(Beginning of Entries supplied)

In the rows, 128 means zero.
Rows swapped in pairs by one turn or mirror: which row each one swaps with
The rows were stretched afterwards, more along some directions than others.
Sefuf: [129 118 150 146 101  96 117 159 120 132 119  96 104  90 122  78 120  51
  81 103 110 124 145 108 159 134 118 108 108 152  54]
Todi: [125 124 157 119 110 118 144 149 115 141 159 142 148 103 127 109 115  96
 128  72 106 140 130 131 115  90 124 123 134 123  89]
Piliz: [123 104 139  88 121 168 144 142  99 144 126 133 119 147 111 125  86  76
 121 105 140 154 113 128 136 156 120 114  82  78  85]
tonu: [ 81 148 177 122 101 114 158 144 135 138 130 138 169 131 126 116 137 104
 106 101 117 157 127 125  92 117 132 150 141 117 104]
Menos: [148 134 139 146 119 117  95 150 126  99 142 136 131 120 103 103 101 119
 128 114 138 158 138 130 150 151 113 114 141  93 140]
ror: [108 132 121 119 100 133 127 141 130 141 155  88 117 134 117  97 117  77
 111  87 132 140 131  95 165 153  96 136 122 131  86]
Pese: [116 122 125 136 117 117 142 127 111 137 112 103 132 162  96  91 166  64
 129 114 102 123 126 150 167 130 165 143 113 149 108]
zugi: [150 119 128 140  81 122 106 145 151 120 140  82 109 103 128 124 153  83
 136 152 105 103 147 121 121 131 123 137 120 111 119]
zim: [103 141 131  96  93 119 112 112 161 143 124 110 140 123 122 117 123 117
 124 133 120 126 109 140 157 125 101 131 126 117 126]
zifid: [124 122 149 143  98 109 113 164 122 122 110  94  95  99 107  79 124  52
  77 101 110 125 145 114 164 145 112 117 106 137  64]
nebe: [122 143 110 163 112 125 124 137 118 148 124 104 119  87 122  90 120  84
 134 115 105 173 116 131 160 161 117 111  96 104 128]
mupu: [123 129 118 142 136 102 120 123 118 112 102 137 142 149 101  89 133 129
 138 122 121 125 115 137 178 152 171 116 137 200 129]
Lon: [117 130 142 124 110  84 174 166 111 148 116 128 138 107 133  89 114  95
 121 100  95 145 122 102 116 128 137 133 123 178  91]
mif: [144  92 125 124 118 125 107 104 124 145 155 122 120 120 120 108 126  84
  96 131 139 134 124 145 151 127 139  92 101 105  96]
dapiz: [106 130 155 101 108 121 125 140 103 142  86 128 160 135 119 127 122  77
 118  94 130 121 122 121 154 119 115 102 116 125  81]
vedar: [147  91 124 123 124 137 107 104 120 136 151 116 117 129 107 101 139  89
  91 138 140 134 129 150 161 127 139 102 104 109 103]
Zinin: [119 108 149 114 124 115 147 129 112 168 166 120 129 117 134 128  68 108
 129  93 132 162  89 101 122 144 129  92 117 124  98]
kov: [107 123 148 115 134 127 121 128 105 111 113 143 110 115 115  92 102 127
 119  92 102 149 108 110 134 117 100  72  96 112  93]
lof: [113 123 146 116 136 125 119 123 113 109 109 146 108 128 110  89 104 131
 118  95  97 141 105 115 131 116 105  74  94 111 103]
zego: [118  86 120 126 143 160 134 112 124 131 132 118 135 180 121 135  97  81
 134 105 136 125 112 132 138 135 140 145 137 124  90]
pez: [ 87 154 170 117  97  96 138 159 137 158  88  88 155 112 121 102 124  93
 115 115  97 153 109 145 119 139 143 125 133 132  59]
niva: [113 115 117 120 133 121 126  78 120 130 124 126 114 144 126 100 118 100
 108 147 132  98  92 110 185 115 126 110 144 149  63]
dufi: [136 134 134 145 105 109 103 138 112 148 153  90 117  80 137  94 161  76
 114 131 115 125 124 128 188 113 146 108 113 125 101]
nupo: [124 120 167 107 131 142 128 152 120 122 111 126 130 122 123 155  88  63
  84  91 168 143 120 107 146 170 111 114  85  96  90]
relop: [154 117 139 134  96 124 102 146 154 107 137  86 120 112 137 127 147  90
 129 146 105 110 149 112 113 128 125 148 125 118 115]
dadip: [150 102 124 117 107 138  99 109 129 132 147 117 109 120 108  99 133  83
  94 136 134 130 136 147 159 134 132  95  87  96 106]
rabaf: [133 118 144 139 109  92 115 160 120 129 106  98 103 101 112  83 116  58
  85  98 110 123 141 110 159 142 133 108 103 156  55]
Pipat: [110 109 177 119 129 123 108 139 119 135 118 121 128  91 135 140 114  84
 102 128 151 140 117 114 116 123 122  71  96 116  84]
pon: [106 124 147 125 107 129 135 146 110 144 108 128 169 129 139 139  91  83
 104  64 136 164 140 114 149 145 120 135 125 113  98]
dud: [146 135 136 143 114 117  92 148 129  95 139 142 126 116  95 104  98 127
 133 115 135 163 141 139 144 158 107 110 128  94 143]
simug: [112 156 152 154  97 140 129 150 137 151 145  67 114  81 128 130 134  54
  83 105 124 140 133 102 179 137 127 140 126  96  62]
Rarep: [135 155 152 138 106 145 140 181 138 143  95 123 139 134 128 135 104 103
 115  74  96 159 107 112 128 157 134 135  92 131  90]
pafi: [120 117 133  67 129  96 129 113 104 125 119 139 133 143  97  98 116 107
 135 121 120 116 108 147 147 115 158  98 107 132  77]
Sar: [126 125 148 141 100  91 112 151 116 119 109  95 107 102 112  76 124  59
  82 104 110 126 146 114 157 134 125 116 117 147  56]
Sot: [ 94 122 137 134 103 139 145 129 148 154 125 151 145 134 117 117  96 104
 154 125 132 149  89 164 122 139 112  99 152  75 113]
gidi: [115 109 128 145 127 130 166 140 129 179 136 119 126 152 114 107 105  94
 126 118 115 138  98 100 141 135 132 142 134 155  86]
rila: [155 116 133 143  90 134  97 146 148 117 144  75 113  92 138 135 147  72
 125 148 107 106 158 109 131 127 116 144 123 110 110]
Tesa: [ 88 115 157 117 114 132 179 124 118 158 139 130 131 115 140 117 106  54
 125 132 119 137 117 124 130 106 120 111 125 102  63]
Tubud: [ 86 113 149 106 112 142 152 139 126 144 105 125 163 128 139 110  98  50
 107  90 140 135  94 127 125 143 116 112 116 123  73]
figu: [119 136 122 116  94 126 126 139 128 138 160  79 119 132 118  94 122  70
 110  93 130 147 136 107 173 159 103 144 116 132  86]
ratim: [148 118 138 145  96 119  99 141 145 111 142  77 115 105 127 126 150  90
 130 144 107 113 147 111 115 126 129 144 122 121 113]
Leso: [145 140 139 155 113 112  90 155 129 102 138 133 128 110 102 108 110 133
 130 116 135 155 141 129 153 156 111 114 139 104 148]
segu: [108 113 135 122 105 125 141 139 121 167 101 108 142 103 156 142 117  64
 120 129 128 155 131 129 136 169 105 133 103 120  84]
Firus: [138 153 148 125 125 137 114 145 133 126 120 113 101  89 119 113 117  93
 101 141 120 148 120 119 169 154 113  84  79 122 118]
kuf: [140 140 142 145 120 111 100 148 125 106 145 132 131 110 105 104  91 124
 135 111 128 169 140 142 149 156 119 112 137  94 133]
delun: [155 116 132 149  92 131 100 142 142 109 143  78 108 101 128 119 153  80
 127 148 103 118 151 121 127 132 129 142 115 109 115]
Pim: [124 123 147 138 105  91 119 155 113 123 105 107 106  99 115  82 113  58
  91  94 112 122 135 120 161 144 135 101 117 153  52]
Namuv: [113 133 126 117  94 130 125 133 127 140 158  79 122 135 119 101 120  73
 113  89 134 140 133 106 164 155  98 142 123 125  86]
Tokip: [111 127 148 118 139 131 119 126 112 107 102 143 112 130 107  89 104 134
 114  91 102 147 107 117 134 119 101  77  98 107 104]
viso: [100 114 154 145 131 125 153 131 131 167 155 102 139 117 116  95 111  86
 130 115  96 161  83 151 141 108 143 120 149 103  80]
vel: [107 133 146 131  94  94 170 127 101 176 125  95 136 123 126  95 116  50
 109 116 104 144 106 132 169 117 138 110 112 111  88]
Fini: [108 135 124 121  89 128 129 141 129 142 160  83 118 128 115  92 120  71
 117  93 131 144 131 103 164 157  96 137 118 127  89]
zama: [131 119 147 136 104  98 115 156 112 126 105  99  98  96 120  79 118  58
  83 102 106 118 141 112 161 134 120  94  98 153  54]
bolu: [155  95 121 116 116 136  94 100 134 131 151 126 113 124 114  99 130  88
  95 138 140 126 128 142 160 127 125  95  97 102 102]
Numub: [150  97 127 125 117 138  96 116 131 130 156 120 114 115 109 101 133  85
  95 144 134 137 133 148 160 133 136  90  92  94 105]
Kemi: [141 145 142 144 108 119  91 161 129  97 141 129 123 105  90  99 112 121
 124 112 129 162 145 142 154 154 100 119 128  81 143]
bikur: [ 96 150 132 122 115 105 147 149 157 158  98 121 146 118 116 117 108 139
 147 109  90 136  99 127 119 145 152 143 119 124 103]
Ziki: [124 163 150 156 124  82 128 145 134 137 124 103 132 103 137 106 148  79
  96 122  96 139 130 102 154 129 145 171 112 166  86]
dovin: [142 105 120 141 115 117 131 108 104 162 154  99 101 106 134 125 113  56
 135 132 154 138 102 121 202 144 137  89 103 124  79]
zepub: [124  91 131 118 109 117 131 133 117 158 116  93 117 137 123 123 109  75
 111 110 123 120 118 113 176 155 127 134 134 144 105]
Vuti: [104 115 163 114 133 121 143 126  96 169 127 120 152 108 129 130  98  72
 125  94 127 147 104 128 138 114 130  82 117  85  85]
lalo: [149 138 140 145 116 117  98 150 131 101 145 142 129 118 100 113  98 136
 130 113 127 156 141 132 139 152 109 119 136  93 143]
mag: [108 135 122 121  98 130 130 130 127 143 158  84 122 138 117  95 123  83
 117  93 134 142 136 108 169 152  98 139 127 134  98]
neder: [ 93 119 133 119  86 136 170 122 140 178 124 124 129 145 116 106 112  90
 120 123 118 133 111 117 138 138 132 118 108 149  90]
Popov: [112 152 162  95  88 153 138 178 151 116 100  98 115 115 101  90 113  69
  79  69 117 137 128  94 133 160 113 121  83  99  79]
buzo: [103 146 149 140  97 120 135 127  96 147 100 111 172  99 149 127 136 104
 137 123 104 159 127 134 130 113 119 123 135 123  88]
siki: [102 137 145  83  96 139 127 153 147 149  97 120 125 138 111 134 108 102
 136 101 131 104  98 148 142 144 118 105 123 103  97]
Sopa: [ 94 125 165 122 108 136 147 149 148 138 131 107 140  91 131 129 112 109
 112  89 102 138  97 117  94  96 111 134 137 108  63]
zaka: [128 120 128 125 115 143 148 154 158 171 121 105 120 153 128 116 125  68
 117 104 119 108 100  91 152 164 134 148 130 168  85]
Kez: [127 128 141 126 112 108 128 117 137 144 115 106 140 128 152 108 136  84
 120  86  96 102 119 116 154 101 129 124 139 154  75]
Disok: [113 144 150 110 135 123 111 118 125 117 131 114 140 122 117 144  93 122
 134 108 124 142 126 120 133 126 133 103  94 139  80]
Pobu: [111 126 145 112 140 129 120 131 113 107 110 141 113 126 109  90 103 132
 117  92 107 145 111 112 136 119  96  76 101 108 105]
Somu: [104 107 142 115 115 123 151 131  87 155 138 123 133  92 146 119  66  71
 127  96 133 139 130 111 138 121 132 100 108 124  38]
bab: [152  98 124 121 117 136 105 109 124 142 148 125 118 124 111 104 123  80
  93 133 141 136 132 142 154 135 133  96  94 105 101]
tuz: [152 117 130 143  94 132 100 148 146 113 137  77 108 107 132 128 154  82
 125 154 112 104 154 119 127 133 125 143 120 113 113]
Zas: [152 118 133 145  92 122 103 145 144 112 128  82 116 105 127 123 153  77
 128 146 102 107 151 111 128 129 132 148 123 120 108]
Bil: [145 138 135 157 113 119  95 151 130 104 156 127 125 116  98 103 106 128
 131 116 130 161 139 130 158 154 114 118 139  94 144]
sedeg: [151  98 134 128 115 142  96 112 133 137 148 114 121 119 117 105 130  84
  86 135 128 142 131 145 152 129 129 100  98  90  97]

(End of Entries supplied)

(What to produce):
Of the lines above, output exactly those from the line bearing "130 147 136" through the line bearing "segu: [108 113", inclusive.

(Task result):
 110  93 130 147 136 107 173 159 103 144 116 132  86]
ratim: [148 118 138 145  96 119  99 141 145 111 142  77 115 105 127 126 150  90
 130 144 107 113 147 111 115 126 129 144 122 121 113]
Leso: [145 140 139 155 113 112  90 155 129 102 138 133 128 110 102 108 110 133
 130 116 135 155 141 129 153 156 111 114 139 104 148]
segu: [108 113 135 122 105 125 141 139 121 167 101 108 142 103 156 142 117  64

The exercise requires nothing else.